- Directions
Check every line of the entries below for "turned", and copy the lines that have it.

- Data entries
-- -- --

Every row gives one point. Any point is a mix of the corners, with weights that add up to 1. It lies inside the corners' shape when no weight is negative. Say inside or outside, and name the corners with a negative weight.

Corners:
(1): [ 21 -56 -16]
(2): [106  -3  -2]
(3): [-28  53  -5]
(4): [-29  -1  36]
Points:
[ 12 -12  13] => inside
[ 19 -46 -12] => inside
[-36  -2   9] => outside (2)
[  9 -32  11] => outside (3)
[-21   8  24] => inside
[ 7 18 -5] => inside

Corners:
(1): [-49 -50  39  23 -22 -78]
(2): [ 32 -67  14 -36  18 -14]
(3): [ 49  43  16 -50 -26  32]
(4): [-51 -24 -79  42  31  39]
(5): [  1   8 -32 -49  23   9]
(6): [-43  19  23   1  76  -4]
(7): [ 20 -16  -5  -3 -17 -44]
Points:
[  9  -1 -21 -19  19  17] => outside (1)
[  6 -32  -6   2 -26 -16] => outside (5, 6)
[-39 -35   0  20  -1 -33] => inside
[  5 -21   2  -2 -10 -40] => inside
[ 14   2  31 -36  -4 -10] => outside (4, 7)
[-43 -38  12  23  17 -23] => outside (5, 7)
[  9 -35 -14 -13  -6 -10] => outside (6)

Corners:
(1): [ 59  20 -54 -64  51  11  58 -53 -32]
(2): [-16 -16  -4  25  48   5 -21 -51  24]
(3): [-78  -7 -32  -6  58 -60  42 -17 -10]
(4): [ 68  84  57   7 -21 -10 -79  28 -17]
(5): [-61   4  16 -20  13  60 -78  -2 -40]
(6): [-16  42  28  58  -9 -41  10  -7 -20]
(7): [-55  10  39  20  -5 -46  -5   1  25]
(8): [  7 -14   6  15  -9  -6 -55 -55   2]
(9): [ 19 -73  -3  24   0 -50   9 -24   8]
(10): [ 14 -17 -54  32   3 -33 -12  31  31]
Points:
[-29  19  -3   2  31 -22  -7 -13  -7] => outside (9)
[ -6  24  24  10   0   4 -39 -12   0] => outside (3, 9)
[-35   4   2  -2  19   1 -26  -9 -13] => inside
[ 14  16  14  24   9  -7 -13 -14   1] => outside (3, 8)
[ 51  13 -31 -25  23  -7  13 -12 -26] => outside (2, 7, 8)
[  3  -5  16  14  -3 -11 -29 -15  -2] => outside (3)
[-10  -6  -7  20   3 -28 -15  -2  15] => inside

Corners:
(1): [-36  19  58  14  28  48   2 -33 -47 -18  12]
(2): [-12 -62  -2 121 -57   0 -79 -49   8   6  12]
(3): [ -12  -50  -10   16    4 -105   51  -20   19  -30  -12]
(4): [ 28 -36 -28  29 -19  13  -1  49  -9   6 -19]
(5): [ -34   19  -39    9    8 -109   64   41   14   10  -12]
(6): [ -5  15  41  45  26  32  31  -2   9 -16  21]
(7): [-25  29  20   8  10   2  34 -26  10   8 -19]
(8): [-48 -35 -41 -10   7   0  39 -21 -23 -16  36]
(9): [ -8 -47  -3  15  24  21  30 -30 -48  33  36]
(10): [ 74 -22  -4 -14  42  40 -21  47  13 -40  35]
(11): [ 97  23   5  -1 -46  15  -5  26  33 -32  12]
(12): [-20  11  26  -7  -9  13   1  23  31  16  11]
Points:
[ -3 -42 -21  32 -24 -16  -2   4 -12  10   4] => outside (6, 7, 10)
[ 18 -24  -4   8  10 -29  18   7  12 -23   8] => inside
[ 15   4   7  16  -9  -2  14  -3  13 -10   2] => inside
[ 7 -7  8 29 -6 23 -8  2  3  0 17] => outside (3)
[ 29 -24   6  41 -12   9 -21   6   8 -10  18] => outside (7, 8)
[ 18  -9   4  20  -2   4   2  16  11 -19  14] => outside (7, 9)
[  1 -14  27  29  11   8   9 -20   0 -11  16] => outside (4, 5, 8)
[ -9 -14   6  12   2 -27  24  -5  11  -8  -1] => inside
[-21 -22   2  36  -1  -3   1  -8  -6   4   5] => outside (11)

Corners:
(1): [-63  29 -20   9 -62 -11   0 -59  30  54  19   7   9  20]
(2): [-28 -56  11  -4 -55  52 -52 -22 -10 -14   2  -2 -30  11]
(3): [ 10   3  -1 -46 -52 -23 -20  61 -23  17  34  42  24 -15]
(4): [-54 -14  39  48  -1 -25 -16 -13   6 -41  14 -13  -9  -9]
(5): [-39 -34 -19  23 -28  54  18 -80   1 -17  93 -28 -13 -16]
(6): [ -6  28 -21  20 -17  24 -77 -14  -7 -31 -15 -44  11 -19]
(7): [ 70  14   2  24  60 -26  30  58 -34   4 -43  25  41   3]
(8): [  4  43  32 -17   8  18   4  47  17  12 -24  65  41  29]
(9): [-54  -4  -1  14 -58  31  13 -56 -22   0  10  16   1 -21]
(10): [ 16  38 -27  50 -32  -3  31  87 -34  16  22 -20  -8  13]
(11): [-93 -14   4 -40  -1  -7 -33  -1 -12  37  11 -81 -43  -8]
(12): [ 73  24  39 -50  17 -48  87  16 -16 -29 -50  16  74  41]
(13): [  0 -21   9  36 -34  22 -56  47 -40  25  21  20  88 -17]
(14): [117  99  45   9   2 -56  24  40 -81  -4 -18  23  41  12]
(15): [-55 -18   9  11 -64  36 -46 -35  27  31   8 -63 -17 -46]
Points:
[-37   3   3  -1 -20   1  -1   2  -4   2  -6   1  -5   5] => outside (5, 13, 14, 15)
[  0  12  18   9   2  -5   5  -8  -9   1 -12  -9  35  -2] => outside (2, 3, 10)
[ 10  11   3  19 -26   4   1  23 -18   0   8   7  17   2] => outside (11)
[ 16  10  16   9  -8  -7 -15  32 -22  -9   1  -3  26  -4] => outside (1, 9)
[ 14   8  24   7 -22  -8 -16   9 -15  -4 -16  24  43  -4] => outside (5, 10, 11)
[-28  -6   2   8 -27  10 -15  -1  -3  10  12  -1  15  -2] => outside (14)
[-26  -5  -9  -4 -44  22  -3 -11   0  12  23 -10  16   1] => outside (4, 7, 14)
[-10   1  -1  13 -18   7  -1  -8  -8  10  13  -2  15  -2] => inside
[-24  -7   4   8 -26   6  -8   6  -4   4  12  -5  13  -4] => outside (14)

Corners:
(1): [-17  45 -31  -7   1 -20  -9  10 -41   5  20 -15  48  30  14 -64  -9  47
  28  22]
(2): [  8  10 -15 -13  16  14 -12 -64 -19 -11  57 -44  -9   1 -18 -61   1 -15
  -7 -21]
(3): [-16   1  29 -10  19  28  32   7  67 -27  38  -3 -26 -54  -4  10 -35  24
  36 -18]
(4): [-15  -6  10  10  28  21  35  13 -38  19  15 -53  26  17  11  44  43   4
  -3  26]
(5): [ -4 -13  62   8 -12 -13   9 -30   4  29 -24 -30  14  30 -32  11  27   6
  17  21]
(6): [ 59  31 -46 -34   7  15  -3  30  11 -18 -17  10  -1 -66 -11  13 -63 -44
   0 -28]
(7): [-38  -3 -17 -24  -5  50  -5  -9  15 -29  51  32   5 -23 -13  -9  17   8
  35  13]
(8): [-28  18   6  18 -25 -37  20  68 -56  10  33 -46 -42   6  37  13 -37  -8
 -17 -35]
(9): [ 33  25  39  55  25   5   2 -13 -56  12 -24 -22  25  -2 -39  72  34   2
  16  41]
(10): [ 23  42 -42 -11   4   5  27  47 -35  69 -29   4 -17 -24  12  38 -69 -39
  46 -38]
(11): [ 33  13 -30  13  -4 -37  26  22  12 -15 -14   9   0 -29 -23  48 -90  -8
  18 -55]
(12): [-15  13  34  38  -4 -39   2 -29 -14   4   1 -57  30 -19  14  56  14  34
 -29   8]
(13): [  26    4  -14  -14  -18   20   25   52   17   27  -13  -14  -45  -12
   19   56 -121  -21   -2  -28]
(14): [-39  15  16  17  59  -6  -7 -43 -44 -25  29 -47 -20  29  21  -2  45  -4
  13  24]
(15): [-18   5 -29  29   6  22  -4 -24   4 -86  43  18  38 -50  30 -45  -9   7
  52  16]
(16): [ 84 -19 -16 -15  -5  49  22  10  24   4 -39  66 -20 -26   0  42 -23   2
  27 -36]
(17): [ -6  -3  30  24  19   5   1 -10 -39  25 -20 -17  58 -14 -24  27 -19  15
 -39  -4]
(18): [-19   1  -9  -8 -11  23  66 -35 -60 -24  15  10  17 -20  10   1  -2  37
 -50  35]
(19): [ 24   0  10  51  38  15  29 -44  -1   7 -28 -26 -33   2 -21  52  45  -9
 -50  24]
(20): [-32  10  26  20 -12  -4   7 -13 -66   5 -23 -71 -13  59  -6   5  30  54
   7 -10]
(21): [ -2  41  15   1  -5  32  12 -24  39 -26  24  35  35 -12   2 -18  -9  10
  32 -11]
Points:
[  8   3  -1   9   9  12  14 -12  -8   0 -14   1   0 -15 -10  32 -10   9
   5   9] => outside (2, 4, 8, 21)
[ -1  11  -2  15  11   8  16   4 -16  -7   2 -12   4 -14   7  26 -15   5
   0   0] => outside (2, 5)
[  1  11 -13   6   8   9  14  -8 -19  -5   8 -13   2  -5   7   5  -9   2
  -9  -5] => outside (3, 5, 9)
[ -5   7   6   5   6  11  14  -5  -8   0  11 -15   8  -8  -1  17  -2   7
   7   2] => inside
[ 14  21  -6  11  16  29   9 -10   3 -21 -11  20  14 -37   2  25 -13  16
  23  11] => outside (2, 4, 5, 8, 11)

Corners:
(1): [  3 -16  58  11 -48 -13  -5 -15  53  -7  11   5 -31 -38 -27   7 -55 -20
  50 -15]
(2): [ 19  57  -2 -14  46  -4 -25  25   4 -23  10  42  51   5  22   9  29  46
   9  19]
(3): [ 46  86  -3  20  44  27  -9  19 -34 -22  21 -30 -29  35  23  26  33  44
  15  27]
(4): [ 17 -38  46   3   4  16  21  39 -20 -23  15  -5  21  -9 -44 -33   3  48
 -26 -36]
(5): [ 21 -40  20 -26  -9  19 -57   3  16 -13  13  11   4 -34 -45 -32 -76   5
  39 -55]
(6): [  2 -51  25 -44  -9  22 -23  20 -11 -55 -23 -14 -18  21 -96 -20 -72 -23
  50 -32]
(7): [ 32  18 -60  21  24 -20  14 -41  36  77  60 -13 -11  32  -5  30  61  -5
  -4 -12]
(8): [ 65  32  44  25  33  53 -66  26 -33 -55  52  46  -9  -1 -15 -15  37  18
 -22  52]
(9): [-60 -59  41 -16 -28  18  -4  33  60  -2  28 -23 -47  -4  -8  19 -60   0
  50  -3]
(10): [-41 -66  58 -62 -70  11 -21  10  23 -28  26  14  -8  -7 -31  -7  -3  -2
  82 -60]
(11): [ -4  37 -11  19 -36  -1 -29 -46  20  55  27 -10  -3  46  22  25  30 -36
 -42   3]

-- -- --

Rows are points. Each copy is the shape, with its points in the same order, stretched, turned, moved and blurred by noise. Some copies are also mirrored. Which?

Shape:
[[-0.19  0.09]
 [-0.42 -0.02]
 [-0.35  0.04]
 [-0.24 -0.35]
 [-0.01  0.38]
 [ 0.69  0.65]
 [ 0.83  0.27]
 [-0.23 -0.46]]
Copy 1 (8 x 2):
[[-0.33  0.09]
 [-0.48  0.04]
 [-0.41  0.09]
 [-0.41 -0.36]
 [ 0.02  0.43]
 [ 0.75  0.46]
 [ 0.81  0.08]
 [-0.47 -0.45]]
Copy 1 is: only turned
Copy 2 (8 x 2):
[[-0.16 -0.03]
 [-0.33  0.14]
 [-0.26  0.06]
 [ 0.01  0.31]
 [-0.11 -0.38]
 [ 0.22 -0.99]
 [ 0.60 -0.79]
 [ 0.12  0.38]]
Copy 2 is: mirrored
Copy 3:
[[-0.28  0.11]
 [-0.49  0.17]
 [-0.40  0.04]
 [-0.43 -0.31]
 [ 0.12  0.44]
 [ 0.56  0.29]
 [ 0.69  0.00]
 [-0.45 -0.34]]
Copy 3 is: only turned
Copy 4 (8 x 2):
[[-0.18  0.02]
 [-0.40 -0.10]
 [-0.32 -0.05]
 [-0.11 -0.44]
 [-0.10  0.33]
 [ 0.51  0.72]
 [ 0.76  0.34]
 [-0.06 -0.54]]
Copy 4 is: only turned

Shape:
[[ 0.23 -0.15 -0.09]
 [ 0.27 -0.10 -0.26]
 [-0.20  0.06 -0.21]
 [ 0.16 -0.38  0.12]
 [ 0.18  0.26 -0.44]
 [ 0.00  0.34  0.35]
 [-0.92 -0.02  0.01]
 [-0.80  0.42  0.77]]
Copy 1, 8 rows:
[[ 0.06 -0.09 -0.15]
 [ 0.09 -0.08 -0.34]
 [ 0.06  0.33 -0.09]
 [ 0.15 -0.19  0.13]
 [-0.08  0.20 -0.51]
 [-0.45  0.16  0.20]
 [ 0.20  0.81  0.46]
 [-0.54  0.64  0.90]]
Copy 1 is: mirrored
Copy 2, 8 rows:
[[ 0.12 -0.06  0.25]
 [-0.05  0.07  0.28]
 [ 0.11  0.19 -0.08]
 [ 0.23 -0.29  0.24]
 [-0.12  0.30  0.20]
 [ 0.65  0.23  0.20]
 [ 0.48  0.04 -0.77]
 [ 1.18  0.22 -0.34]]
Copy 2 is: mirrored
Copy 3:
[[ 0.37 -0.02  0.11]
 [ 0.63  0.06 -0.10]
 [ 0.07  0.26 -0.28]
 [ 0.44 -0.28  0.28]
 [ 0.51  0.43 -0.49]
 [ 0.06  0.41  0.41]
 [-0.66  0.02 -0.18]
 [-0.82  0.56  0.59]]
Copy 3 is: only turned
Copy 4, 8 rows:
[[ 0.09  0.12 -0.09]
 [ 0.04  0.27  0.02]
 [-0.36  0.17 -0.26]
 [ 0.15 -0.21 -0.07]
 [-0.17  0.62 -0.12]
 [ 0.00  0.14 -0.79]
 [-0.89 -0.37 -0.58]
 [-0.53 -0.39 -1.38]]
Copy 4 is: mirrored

-- -- --

- Final answer
Rows are points. Each copy is the shape, with its points in the same order, stretched, turned, moved and blurred by noise. Some copies are also mirrored. Which?
Copy 1 is: only turned
Copy 3 is: only turned
Copy 4 is: only turned
Copy 3 is: only turned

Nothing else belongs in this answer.